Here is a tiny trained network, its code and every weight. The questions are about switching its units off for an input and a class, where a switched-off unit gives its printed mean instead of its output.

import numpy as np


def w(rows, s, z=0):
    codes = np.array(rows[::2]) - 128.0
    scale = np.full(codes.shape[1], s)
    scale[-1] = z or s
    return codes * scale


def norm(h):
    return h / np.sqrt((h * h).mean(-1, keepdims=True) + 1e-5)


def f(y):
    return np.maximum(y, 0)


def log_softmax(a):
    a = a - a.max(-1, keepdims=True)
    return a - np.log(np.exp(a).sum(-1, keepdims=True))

━━━━━━━━

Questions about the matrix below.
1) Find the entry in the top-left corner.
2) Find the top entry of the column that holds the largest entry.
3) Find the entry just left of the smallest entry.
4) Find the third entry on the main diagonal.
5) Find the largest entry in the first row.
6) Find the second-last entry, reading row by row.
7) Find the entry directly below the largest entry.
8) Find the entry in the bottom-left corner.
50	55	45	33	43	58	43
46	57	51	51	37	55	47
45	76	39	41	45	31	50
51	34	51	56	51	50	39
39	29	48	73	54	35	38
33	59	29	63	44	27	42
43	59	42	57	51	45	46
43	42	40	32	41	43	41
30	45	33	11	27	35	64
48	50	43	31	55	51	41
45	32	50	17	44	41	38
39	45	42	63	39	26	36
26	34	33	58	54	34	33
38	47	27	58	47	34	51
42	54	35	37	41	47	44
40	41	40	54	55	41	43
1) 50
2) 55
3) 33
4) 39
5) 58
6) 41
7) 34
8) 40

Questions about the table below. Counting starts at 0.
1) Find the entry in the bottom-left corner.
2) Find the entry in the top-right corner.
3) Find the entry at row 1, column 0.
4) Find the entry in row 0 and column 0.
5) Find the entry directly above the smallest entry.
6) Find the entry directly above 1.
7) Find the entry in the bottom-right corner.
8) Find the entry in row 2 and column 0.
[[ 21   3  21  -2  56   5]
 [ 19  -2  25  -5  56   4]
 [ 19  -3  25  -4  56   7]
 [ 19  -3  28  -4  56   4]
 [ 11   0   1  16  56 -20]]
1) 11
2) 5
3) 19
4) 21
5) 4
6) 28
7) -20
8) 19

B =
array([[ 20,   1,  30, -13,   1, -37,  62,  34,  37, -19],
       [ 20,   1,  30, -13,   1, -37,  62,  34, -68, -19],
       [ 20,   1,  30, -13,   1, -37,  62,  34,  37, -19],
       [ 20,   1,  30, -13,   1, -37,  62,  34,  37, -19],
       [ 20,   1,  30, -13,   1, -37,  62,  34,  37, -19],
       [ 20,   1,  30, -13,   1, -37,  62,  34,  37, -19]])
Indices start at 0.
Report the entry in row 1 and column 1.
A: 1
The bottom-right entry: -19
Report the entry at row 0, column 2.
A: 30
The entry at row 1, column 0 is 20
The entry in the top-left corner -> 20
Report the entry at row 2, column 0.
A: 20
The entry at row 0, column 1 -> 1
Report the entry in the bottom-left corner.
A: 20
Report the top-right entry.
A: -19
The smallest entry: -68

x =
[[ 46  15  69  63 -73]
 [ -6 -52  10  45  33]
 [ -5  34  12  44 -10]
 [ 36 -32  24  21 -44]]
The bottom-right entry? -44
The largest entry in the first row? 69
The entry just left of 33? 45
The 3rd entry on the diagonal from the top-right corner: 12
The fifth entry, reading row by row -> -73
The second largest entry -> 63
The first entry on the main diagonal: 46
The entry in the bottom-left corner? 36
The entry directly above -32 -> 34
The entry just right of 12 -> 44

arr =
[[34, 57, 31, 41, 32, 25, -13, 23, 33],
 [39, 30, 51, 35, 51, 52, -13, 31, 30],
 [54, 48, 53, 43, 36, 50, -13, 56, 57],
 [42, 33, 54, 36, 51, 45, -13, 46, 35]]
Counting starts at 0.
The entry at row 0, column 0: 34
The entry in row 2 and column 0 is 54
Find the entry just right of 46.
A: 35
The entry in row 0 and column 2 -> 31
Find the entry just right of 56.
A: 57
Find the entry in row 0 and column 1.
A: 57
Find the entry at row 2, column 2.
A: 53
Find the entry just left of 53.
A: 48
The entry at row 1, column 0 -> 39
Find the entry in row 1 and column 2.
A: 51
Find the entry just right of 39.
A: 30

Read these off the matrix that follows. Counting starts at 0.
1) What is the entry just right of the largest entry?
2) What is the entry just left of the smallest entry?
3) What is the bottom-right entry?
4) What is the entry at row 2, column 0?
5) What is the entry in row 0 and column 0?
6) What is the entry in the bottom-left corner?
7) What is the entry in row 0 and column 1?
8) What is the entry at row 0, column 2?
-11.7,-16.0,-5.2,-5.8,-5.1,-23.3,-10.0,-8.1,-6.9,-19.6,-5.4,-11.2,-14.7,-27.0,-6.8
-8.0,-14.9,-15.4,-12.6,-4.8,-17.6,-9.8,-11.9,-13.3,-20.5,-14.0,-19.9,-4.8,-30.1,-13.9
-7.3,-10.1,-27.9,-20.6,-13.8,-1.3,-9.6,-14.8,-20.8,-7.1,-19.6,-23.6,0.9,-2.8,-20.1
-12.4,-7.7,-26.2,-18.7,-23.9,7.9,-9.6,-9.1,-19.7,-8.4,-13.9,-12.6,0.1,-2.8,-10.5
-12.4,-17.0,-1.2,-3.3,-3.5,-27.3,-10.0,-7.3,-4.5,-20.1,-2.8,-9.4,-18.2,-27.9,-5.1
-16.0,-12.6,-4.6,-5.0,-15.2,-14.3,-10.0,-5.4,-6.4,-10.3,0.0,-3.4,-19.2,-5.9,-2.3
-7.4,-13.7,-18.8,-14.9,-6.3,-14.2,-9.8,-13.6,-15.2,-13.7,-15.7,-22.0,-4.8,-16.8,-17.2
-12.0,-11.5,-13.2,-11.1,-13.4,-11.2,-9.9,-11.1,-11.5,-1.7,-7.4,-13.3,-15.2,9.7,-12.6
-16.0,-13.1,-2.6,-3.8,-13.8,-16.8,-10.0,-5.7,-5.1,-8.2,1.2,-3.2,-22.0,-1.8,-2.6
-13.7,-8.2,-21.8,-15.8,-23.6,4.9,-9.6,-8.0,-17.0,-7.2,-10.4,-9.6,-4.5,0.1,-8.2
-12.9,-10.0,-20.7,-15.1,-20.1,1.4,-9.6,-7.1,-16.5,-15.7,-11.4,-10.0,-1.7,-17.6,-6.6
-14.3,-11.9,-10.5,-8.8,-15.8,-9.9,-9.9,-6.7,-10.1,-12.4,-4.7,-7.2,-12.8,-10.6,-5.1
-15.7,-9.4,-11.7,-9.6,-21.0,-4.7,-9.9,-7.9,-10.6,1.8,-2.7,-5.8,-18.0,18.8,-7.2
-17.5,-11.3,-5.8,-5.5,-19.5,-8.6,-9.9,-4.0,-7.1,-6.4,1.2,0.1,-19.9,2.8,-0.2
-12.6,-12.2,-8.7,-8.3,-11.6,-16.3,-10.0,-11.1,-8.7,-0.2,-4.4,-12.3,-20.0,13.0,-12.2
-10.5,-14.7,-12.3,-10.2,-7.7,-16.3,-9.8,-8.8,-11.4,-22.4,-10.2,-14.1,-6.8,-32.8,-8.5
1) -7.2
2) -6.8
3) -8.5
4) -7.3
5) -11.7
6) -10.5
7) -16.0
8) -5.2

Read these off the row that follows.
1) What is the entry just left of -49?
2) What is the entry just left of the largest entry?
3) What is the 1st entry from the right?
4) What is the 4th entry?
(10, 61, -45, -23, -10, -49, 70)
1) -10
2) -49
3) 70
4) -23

━━━━━━━━

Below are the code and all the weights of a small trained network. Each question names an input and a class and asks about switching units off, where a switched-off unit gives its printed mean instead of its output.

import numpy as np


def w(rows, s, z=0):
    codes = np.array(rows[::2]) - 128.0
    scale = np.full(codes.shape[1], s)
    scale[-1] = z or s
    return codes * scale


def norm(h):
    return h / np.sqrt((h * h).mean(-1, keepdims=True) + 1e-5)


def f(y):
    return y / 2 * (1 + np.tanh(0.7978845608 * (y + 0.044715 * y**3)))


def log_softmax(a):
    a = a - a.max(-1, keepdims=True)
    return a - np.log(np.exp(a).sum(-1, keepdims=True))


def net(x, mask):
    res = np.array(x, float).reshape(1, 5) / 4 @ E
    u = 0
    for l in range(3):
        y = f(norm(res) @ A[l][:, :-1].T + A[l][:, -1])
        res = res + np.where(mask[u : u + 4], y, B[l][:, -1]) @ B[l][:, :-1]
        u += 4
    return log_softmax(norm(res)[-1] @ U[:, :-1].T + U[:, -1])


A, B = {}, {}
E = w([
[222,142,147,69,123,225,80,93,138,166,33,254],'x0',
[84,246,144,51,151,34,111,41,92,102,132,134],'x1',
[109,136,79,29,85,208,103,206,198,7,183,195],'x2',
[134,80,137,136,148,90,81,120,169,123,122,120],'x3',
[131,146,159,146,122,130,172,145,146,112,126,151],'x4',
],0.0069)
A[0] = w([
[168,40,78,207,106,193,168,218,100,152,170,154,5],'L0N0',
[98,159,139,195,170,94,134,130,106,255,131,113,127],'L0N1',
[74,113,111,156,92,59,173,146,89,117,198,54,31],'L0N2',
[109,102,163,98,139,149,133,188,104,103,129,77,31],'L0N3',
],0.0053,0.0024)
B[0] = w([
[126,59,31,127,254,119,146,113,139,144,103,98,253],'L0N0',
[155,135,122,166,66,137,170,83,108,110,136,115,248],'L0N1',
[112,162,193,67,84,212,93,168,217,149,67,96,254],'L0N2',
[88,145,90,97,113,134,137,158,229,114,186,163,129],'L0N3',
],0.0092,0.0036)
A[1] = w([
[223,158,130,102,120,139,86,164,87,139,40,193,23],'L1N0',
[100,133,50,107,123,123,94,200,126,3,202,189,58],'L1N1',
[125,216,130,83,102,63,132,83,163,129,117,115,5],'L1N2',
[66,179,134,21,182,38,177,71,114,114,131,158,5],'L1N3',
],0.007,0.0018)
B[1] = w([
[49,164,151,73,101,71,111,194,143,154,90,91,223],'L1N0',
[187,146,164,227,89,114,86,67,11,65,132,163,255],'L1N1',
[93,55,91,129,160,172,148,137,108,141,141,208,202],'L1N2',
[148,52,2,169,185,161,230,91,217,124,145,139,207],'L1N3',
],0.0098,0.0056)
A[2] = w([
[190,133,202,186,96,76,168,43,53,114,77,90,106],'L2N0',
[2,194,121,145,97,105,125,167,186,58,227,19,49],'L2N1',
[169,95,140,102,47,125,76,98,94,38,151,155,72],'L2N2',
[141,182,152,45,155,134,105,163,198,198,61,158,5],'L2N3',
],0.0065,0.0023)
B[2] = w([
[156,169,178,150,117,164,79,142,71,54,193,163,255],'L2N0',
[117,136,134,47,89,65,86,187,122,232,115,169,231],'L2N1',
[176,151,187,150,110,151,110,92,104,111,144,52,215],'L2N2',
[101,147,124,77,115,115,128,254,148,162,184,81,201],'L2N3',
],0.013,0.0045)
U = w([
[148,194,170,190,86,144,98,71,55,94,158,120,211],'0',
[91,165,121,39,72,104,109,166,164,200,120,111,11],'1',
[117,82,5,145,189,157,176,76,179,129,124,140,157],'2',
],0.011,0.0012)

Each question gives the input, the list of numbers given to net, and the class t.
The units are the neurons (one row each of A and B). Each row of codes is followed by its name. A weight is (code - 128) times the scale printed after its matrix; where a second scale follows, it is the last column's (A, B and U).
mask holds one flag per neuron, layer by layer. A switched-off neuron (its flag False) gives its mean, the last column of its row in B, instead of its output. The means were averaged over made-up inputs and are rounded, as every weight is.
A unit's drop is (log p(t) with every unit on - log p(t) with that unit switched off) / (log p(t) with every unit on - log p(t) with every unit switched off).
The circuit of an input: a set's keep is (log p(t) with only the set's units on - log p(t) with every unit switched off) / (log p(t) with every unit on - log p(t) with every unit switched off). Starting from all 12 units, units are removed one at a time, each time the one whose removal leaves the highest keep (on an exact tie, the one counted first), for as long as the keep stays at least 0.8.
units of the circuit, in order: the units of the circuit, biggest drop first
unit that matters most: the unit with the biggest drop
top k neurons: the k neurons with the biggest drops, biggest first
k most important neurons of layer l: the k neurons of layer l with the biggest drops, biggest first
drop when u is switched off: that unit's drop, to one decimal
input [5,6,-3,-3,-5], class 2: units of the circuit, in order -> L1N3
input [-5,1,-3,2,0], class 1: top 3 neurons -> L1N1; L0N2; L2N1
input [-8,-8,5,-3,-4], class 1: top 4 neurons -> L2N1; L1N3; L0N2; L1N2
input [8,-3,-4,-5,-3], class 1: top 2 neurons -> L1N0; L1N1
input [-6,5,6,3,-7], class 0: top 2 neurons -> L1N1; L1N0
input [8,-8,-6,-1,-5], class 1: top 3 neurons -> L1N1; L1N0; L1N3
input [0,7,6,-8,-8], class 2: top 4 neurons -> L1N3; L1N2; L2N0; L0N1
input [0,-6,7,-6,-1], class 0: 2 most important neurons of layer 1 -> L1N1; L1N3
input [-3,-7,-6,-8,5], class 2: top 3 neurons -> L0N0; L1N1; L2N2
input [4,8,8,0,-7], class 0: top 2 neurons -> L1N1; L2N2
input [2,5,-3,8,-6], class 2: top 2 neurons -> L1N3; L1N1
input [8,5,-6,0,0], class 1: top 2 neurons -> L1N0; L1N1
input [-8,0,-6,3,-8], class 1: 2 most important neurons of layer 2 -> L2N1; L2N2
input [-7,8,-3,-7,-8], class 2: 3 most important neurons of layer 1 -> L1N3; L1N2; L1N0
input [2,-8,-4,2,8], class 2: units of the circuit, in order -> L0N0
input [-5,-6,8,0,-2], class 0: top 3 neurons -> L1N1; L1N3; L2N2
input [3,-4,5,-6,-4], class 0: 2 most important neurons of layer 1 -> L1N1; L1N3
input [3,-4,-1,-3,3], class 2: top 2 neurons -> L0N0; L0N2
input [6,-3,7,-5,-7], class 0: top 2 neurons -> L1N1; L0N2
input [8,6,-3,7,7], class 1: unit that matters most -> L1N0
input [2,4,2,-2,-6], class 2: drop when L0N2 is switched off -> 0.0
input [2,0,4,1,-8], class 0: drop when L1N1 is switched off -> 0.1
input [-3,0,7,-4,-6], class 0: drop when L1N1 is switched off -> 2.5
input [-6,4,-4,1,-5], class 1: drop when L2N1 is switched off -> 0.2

━━━━━━━━

** WHAT THE TASK REQUIRES **
Your task is to list each line of the records with the word "order".

** EXERCISE RESPONSE **
units of the circuit, in order: the units of the circuit, biggest drop first
input [5,6,-3,-3,-5], class 2: units of the circuit, in order -> L1N3
input [2,-8,-4,2,8], class 2: units of the circuit, in order -> L0N0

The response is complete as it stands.